*** Begin section ***

Below are the code and all the weights of a small trained network. Each question names an input and a target symbol and asks about switching units off, where a switched-off unit gives its printed mean instead of its output.

import numpy as np


def w(rows, s, z=0):
    codes = np.array(rows[::2]) - 128.0
    scale = np.full(codes.shape[1], s)
    scale[-1] = z or s
    return codes * scale


def norm(h):
    return h / np.sqrt((h * h).mean(-1, keepdims=True) + 1e-5)


def f(y):
    return y / 2 * (1 + np.tanh(0.7978845608 * (y + 0.044715 * y**3)))


def softmax(a):
    e = np.exp(a - a.max(-1, keepdims=True))
    return e / e.sum(-1, keepdims=True)


def log_softmax(a):
    a = a - a.max(-1, keepdims=True)
    return a - np.log(np.exp(a).sum(-1, keepdims=True))


def net(x, mask):
    ids = ['αβεηλμξπφψ'.index(c) for c in x.split()]
    T = len(ids)
    res = E[ids] + P[:T]
    u = 0
    for l in range(3):
        q, k, v = (norm(res) @ M[l].T for M in (Q, K, V))
        z = softmax(np.where(np.tri(T) > 0, q @ k.T / 2**0.5, -1e9)) @ v
        res = res + np.where(mask[u], z, O[l][:, -1]) @ O[l][:, :-1]
        u += 1
        y = f(norm(res) @ A[l][:, :-1].T + A[l][:, -1])
        res = res + np.where(mask[u : u + 4], y, B[l][:, -1]) @ B[l][:, :-1]
        u += 4
    return log_softmax(norm(res)[-1] @ U[:, :-1].T + U[:, -1])


Q, K, V, O, A, B = {}, {}, {}, {}, {}, {}
E = w([
[124,123,164,112,129,170,140,124,138,143,114],'α',
[152,136,82,99,117,123,134,145,146,170,154],'β',
[149,123,80,111,105,135,135,140,143,154,128],'ε',
[118,151,153,135,104,133,119,72,122,111,123],'η',
[68,116,75,114,143,112,254,127,117,182,181],'λ',
[159,105,152,117,164,145,124,143,128,132,119],'μ',
[124,134,153,166,84,73,150,192,125,101,108],'ξ',
[125,151,96,109,107,126,133,137,158,86,205],'π',
[161,126,74,116,99,127,136,137,132,147,133],'φ',
[159,122,127,176,176,158,108,106,124,111,150],'ψ',
],0.015)
P = w([
[56,2,119,204,144,58,76,90,133,137,118],'0',
[150,143,117,209,121,171,130,141,106,222,83],'1',
[142,139,115,181,112,164,140,141,120,193,92],'2',
[131,142,98,164,115,163,125,142,124,176,109],'3',
[139,137,88,158,110,155,129,147,130,163,121],'4',
[129,137,89,147,114,151,134,160,142,159,131],'5',
[137,135,79,139,112,144,126,147,136,148,139],'6',
[128,140,83,131,115,136,125,149,146,145,153],'7',
[126,141,75,122,118,122,123,150,142,143,169],'8',
[126,147,72,120,118,120,131,147,142,141,171],'9',
[124,131,68,112,111,120,130,142,138,122,169],'10',
[125,135,71,112,113,115,138,134,144,119,185],'11',
[118,129,70,103,105,113,139,143,145,111,186],'12',
[122,125,66,98,108,100,140,135,143,112,203],'13',
],0.0043)
Q[0] = w([
[157,91,94,4,126,166,166,162,211,233,64],'L0H0',
[182,12,143,128,193,89,83,142,135,20,153],'L0H0',
],0.0032)
K[0] = w([
[171,145,164,2,88,178,208,216,194,155,66],'L0H0',
[206,46,151,154,198,182,87,142,124,187,131],'L0H0',
],0.0031)
V[0] = w([
[78,40,135,76,4,49,238,119,197,140,142],'L0H0',
[184,97,95,124,224,164,168,250,220,133,115],'L0H0',
],0.0025)
O[0] = w([
[147,85,90,181,189,198,47,129,91,138,20,254],'L0H0',
[135,119,219,47,3,104,115,119,77,171,182,61],'L0H0',
],0.0045,0.00081)
A[0] = w([
[76,218,243,111,70,79,141,95,51,161,121,3],'L0N0',
[89,190,185,117,122,141,101,108,108,113,4,21],'L0N1',
[92,239,92,100,129,167,187,105,211,44,196,84],'L0N2',
[160,83,159,138,211,105,130,158,53,205,33,65],'L0N3',
],0.004,0.0017)
B[0] = w([
[147,98,92,178,157,254,130,70,149,215,119,147],'L0N0',
[112,186,145,138,141,131,92,90,127,159,127,148],'L0N1',
[143,122,161,122,73,105,51,211,72,97,83,251],'L0N2',
[165,129,142,129,137,140,120,174,194,40,115,126],'L0N3',
],0.0066,0.0019)
Q[1] = w([
[158,115,54,143,147,161,150,161,153,178,162],'L1H0',
[69,102,254,135,232,165,161,167,120,70,126],'L1H0',
],0.0066)
K[1] = w([
[121,70,108,75,136,51,185,160,169,120,124],'L1H0',
[187,195,177,150,59,165,187,179,87,121,254],'L1H0',
],0.005)
V[1] = w([
[125,3,128,135,142,165,114,156,161,125,130],'L1H0',
[89,142,104,177,106,205,136,78,120,69,109],'L1H0',
],0.0041)
O[1] = w([
[121,140,111,93,253,150,120,85,139,146,57,158],'L1H0',
[158,95,116,58,141,115,118,131,196,73,139,249],'L1H0',
],0.0066,0.0013)
A[1] = w([
[129,115,30,120,88,124,134,141,170,125,23,132],'L1N0',
[167,124,146,69,76,2,235,214,219,52,105,62],'L1N1',
[66,134,123,103,221,177,202,184,95,205,152,239],'L1N2',
[110,142,83,35,168,113,120,125,110,147,185,2],'L1N3',
],0.0038,0.00091)
B[1] = w([
[100,172,209,100,122,98,155,196,93,179,236,172],'L1N0',
[82,92,99,189,180,205,111,55,143,174,109,255],'L1N1',
[125,45,121,161,75,119,108,72,57,3,125,145],'L1N2',
[125,153,182,149,81,165,214,191,97,177,120,122],'L1N3',
],0.0051,0.005)
Q[2] = w([
[104,77,209,69,177,112,143,82,108,2,212],'L2H0',
[6,199,222,193,49,99,24,29,105,2,37],'L2H0',
],0.0041)
K[2] = w([
[182,131,161,100,141,213,166,108,113,102,167],'L2H0',
[111,242,121,170,32,254,148,122,162,165,130],'L2H0',
],0.0063)
V[2] = w([
[200,160,60,251,102,118,51,202,155,147,179],'L2H0',
[77,108,206,114,49,118,85,187,160,135,41],'L2H0',
],0.0031)
O[2] = w([
[136,129,148,152,144,104,52,71,212,161,3,253],'L2H0',
[112,80,151,132,190,103,213,113,110,217,216,168],'L2H0',
],0.0057,0.0038)
A[2] = w([
[107,171,68,171,65,109,81,135,88,212,200,153],'L2N0',
[164,134,103,125,85,79,63,153,202,169,96,2],'L2N1',
[134,222,159,140,37,27,27,193,158,57,112,56],'L2N2',
[71,145,179,234,175,2,178,168,200,210,125,62],'L2N3',
],0.0055,0.004)
B[2] = w([
[101,122,169,164,142,121,101,101,146,99,104,175],'L2N0',
[160,127,161,100,100,98,233,130,88,64,166,147],'L2N1',
[148,2,141,51,73,134,79,147,33,155,183,187],'L2N2',
[119,126,163,121,154,95,112,185,117,231,176,254],'L2N3',
],0.01,0.0082)
U = w([
[143,151,77,86,65,110,170,132,254,109,172,136],'α',
[177,165,86,84,105,48,170,152,120,113,9,171],'β',
[178,149,227,151,91,29,203,87,141,66,120,33],'ε',
[136,202,62,45,179,142,151,117,101,140,185,95],'η',
[65,124,35,215,119,107,208,75,29,116,150,73],'λ',
[110,137,7,65,161,130,95,131,95,179,34,4],'μ',
[102,132,175,170,169,71,115,163,156,211,159,146],'ξ',
[182,64,179,85,60,173,118,125,82,100,219,153],'π',
[118,88,185,205,208,174,72,45,152,58,19,216],'φ',
[89,206,111,180,69,157,109,199,118,74,135,67],'ψ',
],0.0084,0.0034)

Each question gives the input, a string of symbols that net reads in full, and the target symbol t.
The units are the heads (2 rows each of Q, K, V and O) and the neurons (one row each of A and B). Each row of codes is followed by its name. A weight is (code - 128) times the scale printed after its matrix; where a second scale follows, it is the last column's (O, A, B and U).
mask holds one flag per unit, layer by layer, with each layer's heads first. A switched-off unit (its flag False) gives its mean, the last column of its rows in O or B, instead of its output. The means were averaged over made-up inputs and are rounded, as every weight is.
A unit's drop is (log p(t) with every unit on - log p(t) with that unit switched off) / (log p(t) with every unit on - log p(t) with every unit switched off).
The circuit of an input: a set's keep is (log p(t) with only the set's units on - log p(t) with every unit switched off) / (log p(t) with every unit on - log p(t) with every unit switched off). Starting from the 12 units with the biggest drops (on a tie, the unit counted first), units are removed one at a time, each time the one whose removal leaves the highest keep (on an exact tie, the one counted first), for as long as the keep stays at least 0.8.
units of the circuit, in order: the units of the circuit, biggest drop first
most important unit: the unit with the biggest drop
top k neurons: the k neurons with the biggest drops, biggest first
top k neurons in layer l: the k neurons of layer l with the biggest drops, biggest first
input π ξ ξ ξ η η ξ β ψ μ π φ, target ε: top 2 neurons -> [L2N1 L2N0]
input ξ η ξ ξ λ ξ μ ξ β ψ η ξ λ, target λ: units of the circuit, in order -> [L1N2 L2N3]
input ξ ξ η μ ξ λ η, target π: units of the circuit, in order -> [L1N1 L2N2]
input π λ ξ β, target ε: top neuron in layer 2 -> [L2N1]
input α ξ ξ ξ λ ξ λ ξ ξ η ξ ξ ξ φ, target η: top 3 neurons in layer 1 -> [L1N1 L1N0 L1N3]
input ξ η φ ξ ψ η ψ π λ π μ, target φ: top 4 neurons -> [L2N3 L1N1 L2N2 L0N3]
input ξ η η, target π: units of the circuit, in order -> [L1H0 L1N1 L2N2]
input β β ξ ξ ξ β, target φ: top 2 neurons -> [L2N0 L2N3]
input μ ξ ξ β ξ π β, target λ: top 3 neurons -> [L2N3 L1N2 L2N2]
input ψ ξ ψ ξ ξ μ, target φ: top 2 neurons -> [L2N3 L2N2]
input π λ α ξ ξ η β ξ φ, target ε: top 2 neurons -> [L2N1 L0N2]
input μ μ ξ ξ ψ ξ α ξ ξ ξ ε, target λ: top 3 neurons -> [L2N3 L2N2 L1N2]
input β ξ η μ η φ, target φ: units of the circuit, in order -> [L2N0 L2N3]
input λ μ ψ η ξ π π β, target ψ: top 2 neurons -> [L2N2 L2N3]
input ξ ξ ξ ψ ξ π ξ ξ ξ ξ π φ φ, target ξ: most important unit -> L1N0
input ε η ψ ξ β, target μ: top 3 neurons in layer 2 -> [L2N3 L2N1 L2N2]
input ε η π ψ μ ξ ξ α ξ ψ ε, target μ: units of the circuit, in order -> [L1H0 L2N3]
input ψ α ξ η η ξ η ψ ξ ξ ξ π ψ φ, target π: top 3 neurons -> [L1N1 L2N2 L1N0]
input ε φ φ, target μ: top 4 neurons -> [L2N3 L2N1 L0N2 L0N3]
input λ ξ η ξ ξ η ξ ξ α ξ ξ ε, target ψ: most important unit -> L1N1
input ψ ξ ε, target π: top 2 neurons -> [L1N1 L1N0]
input ψ ε π ξ α η α, target π: top 4 neurons -> [L1N2 L1N1 L0N2 L2N0]
input α π η ψ, target φ: top 3 neurons -> [L2N3 L2N2 L0N2]
input α φ η η φ β ξ ξ β, target η: top 3 neurons -> [L2N2 L2N3 L1N1]
input λ π η λ η ξ α ξ ξ φ, target ψ: top 3 neurons -> [L1N1 L2N3 L2N2]
input ψ η β, target π: top 2 neurons in layer 1 -> [L1N1 L1N2]
input η π π ξ ξ ξ ξ φ ξ η η ξ φ, target α: top 3 neurons in layer 2 -> [L2N2 L2N3 L2N0]
input α φ λ ξ ξ ψ η ξ ε, target η: most important unit -> L1H0
input ξ η ξ π α ψ ξ ξ α, target π: top 2 neurons in layer 0 -> [L0N2 L0N0]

*** End section ***

# TRY IT
What belongs in the answer is each line of the data that has the word "instead".

# TASK RESPONSE
Below are the code and all the weights of a small trained network. Each question names an input and a target symbol and asks about switching units off, where a switched-off unit gives its printed mean instead of its output.
mask holds one flag per unit, layer by layer, with each layer's heads first. A switched-off unit (its flag False) gives its mean, the last column of its rows in O or B, instead of its output. The means were averaged over made-up inputs and are rounded, as every weight is.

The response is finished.